● **Exercise goal**: Print the records again, matching each line exactly.

────

Here is a tiny trained network, its code and every weight. The questions are about switching its units off for an input and a class, where a switched-off unit gives its printed mean instead of its output.

import numpy as np


def w(rows, s, z=0):
    codes = np.array(rows[::2]) - 128.0
    scale = np.full(codes.shape[1], s)
    scale[-1] = z or s
    return codes * scale


def f(y):
    return y / 2 * (1 + np.tanh(0.7978845608 * (y + 0.044715 * y**3)))


def log_softmax(a):
    a = a - a.max(-1, keepdims=True)
    return a - np.log(np.exp(a).sum(-1, keepdims=True))


def net(x, mask):
    res = np.array(x, float).reshape(1, 8) / 4 @ E
    y = f(res @ A[0][:, :-1].T + A[0][:, -1])
    res = res + np.where(mask, y, B[0][:, -1]) @ B[0][:, :-1]
    return log_softmax(res[-1] @ U[:, :-1].T + U[:, -1])


A, B = {}, {}
E = w([
[189,228,226,108,106],'x0',
[131,132,191,255,209],'x1',
[98,236,60,143,147],'x2',
[37,133,130,141,26],'x3',
[51,110,128,77,211],'x4',
[193,145,51,122,88],'x5',
[143,71,76,218,109],'x6',
[71,146,138,107,108],'x7',
],0.0078)
A[0] = w([
[165,166,56,135,91,211],'neuron 1',
[200,131,70,140,156,73],'neuron 2',
[141,52,141,138,194,176],'neuron 3',
[168,149,140,113,88,205],'neuron 4',
[94,81,171,149,145,214],'neuron 5',
[90,71,57,91,187,161],'neuron 6',
[210,126,130,137,78,153],'neuron 7',
[74,136,184,96,99,206],'neuron 8',
[80,151,172,125,132,178],'neuron 9',
[95,132,91,164,97,179],'neuron 10',
[151,149,99,54,136,187],'neuron 11',
[8,123,135,88,135,121],'neuron 12',
[171,7,135,139,181,133],'neuron 13',
[204,111,162,97,88,225],'neuron 14',
[116,103,95,182,86,250],'neuron 15',
[93,129,145,160,176,177],'neuron 16',
[43,121,190,132,73,189],'neuron 17',
[108,53,152,166,152,191],'neuron 18',
[109,123,136,128,61,178],'neuron 19',
[99,194,83,143,73,101],'neuron 20',
[106,208,95,115,155,157],'neuron 21',
[89,195,122,217,90,160],'neuron 22',
[181,126,117,131,224,143],'neuron 23',
[100,177,52,126,147,187],'neuron 24',
],0.011,0.0021)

────

● **Response below**:
Here is a tiny trained network, its code and every weight. The questions are about switching its units off for an input and a class, where a switched-off unit gives its printed mean instead of its output.

import numpy as np


def w(rows, s, z=0):
    codes = np.array(rows[::2]) - 128.0
    scale = np.full(codes.shape[1], s)
    scale[-1] = z or s
    return codes * scale


def f(y):
    return y / 2 * (1 + np.tanh(0.7978845608 * (y + 0.044715 * y**3)))


def log_softmax(a):
    a = a - a.max(-1, keepdims=True)
    return a - np.log(np.exp(a).sum(-1, keepdims=True))


def net(x, mask):
    res = np.array(x, float).reshape(1, 8) / 4 @ E
    y = f(res @ A[0][:, :-1].T + A[0][:, -1])
    res = res + np.where(mask, y, B[0][:, -1]) @ B[0][:, :-1]
    return log_softmax(res[-1] @ U[:, :-1].T + U[:, -1])


A, B = {}, {}
E = w([
[189,228,226,108,106],'x0',
[131,132,191,255,209],'x1',
[98,236,60,143,147],'x2',
[37,133,130,141,26],'x3',
[51,110,128,77,211],'x4',
[193,145,51,122,88],'x5',
[143,71,76,218,109],'x6',
[71,146,138,107,108],'x7',
],0.0078)
A[0] = w([
[165,166,56,135,91,211],'neuron 1',
[200,131,70,140,156,73],'neuron 2',
[141,52,141,138,194,176],'neuron 3',
[168,149,140,113,88,205],'neuron 4',
[94,81,171,149,145,214],'neuron 5',
[90,71,57,91,187,161],'neuron 6',
[210,126,130,137,78,153],'neuron 7',
[74,136,184,96,99,206],'neuron 8',
[80,151,172,125,132,178],'neuron 9',
[95,132,91,164,97,179],'neuron 10',
[151,149,99,54,136,187],'neuron 11',
[8,123,135,88,135,121],'neuron 12',
[171,7,135,139,181,133],'neuron 13',
[204,111,162,97,88,225],'neuron 14',
[116,103,95,182,86,250],'neuron 15',
[93,129,145,160,176,177],'neuron 16',
[43,121,190,132,73,189],'neuron 17',
[108,53,152,166,152,191],'neuron 18',
[109,123,136,128,61,178],'neuron 19',
[99,194,83,143,73,101],'neuron 20',
[106,208,95,115,155,157],'neuron 21',
[89,195,122,217,90,160],'neuron 22',
[181,126,117,131,224,143],'neuron 23',
[100,177,52,126,147,187],'neuron 24',
],0.011,0.0021)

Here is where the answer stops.